◆ Supplied records ◆
•••••

Below are the code and all the weights of a small trained network. Each question names an input and a class and asks about switching units off, where a switched-off unit gives its printed mean instead of its output.

import numpy as np


def w(rows, s, z=0):
    codes = np.array(rows[::2]) - 128.0
    scale = np.full(codes.shape[1], s)
    scale[-1] = z or s
    return codes * scale


def f(y):
    return y / 2 * (1 + np.tanh(0.7978845608 * (y + 0.044715 * y**3)))


def log_softmax(a):
    a = a - a.max(-1, keepdims=True)
    return a - np.log(np.exp(a).sum(-1, keepdims=True))


def net(x, mask):
    res = np.array(x, float).reshape(1, 4) / 4 @ E
    y = f(res @ A[0][:, :-1].T + A[0][:, -1])
    res = res + np.where(mask, y, B[0][:, -1]) @ B[0][:, :-1]
    return log_softmax(res[-1] @ U[:, :-1].T + U[:, -1])


A, B = {}, {}
E = w([
[157,28,133,210],'x0',
[159,204,250,217],'x1',
[70,68,240,57],'x2',
[253,109,151,54],'x3',
],0.006)
A[0] = w([
[101,106,63,65,42],'n1',
[105,83,64,90,48],'n2',
[119,227,92,85,20],'n3',
[214,100,145,83,61],'n4',
[206,196,140,18,63],'n5',
[25,124,122,175,78],'n6',
[35,96,119,200,95],'n7',
[102,104,80,95,210],'n8',
[147,171,167,164,82],'n9',
[135,165,199,192,138],'n10',
[49,163,195,32,88],'n11',
[80,53,55,95,96],'n12',
[97,82,187,97,4],'n13',
[179,133,51,184,124],'n14',
[82,134,187,55,122],'n15',
[147,170,180,165,101],'n16',
[132,57,73,72,81],'n17',
[164,178,62,151,140],'n18',
[108,72,191,67,50],'n19',
[235,19,147,144,58],'n20',
[52,197,156,45,133],'n21',
[143,180,187,159,62],'n22',
[112,1,198,148,108],'n23',
[99,109,66,75,100],'n24',
[159,178,82,131,154],'n25',
[119,100,78,104,77],'n26',
[159,169,62,161,146],'n27',
[110,91,69,77,128],'n28',
[142,214,193,151,158],'n29',
[56,127,95,136,195],'n30',
[18,171,111,150,134],'n31',
[152,161,192,187,144],'n32',
[179,228,64,155,138],'n33',
],0.0084,0.0017)
B[0] = w([
[115,131,220,59,178],'n1',
[132,120,210,41,174],'n2',
[168,81,68,220,178],'n3',
[223,237,67,152,181],'n4',
[231,229,15,205,237],'n5',
[224,229,51,146,210],'n6',
[234,235,47,158,228],'n7',
[151,106,172,71,184],'n8',
[91,102,199,69,168],'n9',
[158,149,201,39,228],'n10',
[38,54,67,230,245],'n11',
[171,125,196,57,217],'n12',
[40,131,99,161,169],'n13',
[29,54,119,152,210],'n14',
[67,81,60,162,211],'n15',
[115,118,193,46,183],'n16',
[132,164,184,70,200],'n17',
[33,55,124,146,192],'n18',
[53,91,72,183,201],'n19',
[224,221,16,201,222],'n20',
[155,84,66,229,229],'n21',
[100,119,213,60,183],'n22',
[56,67,48,230,252],'n23',
[161,91,204,46,179],'n24',
[77,101,114,181,172],'n25',
[86,89,186,63,150],'n26',
[59,63,109,156,193],'n27',
[145,126,212,55,188],'n28',
[144,102,213,41,232],'n29',
[198,168,157,95,190],'n30',
[255,247,83,138,221],'n31',
[149,95,214,41,217],'n32',
[26,54,111,173,231],'n33',
],0.0063,0.0037)
U = w([
[137,108,226,1,76],'0',
[157,119,84,143,254],'1',
[209,215,61,124,57],'2',
[42,39,98,154,24],'3',
],0.0097,0.0061)

Each question gives the input, the list of numbers given to net, and the class t.
The units are the neurons (one row each of A and B). Each row of codes is followed by its name. A weight is (code - 128) times the scale printed after its matrix; where a second scale follows, it is the last column's (A, B and U).
mask holds one flag per neuron, in row order. A switched-off neuron (its flag False) gives its mean, the last column of its row in B, instead of its output. The means were averaged over made-up inputs and are rounded, as every weight is.
A unit's drop is (log p(t) with every unit on - log p(t) with that unit switched off) / (log p(t) with every unit on - log p(t) with every unit switched off).
The circuit of an input: a set's keep is (log p(t) with only the set's units on - log p(t) with every unit switched off) / (log p(t) with every unit on - log p(t) with every unit switched off). Starting from the 12 units with the biggest drops (on a tie, the unit counted first), units are removed one at a time, each time the one whose removal leaves the highest keep (on an exact tie, the one counted first), for as long as the keep stays at least 0.8.
circuit, biggest first: the units of the circuit, biggest drop first
most important unit: the unit with the biggest drop
k most important neurons: the k neurons with the biggest drops, biggest first
drop of u: that unit's drop, to one decimal
input [5,3,-3,-6], class 2: circuit, biggest first => n7; n6
input [-6,7,3,-3], class 0: most important unit => n29
input [0,1,-3,-7], class 2: circuit, biggest first => n31; n7
input [-2,-5,5,-6], class 2: circuit, biggest first => n31; n6
input [-2,-5,8,5], class 3: 2 most important neurons => n11; n19
input [6,-6,-7,5], class 3: 2 most important neurons => n14; n18
input [-8,5,7,3], class 1: 2 most important neurons => n5; n33
input [6,2,-5,-8], class 2: 2 most important neurons => n7; n6
input [-3,7,8,-8], class 2: 3 most important neurons => n31; n6; n7
input [2,5,6,4], class 3: 2 most important neurons => n23; n19
input [-3,-1,1,7], class 2: 2 most important neurons => n5; n4
input [8,-4,8,7], class 1: 3 most important neurons => n20; n4; n23
input [7,2,4,8], class 2: 2 most important neurons => n20; n4
input [-7,3,8,-3], class 3: circuit, biggest first => n11
input [-3,6,-8,-7], class 3: 4 most important neurons => n33; n18; n27; n14
input [-4,2,7,7], class 2: 3 most important neurons => n5; n4; n33
input [-5,6,-3,-2], class 0: drop of n31 => 0.0
input [5,1,6,1], class 3: drop of n13 => 0.1
input [-3,-5,8,2], class 3: drop of n11 => 0.2
input [-4,0,-2,-8], class 2: most important unit => n31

•••••

◆ Activity ◆
The word "every" appears in some lines of the listing. Give the number of those lines, and only that.

◆ Task response ◆
3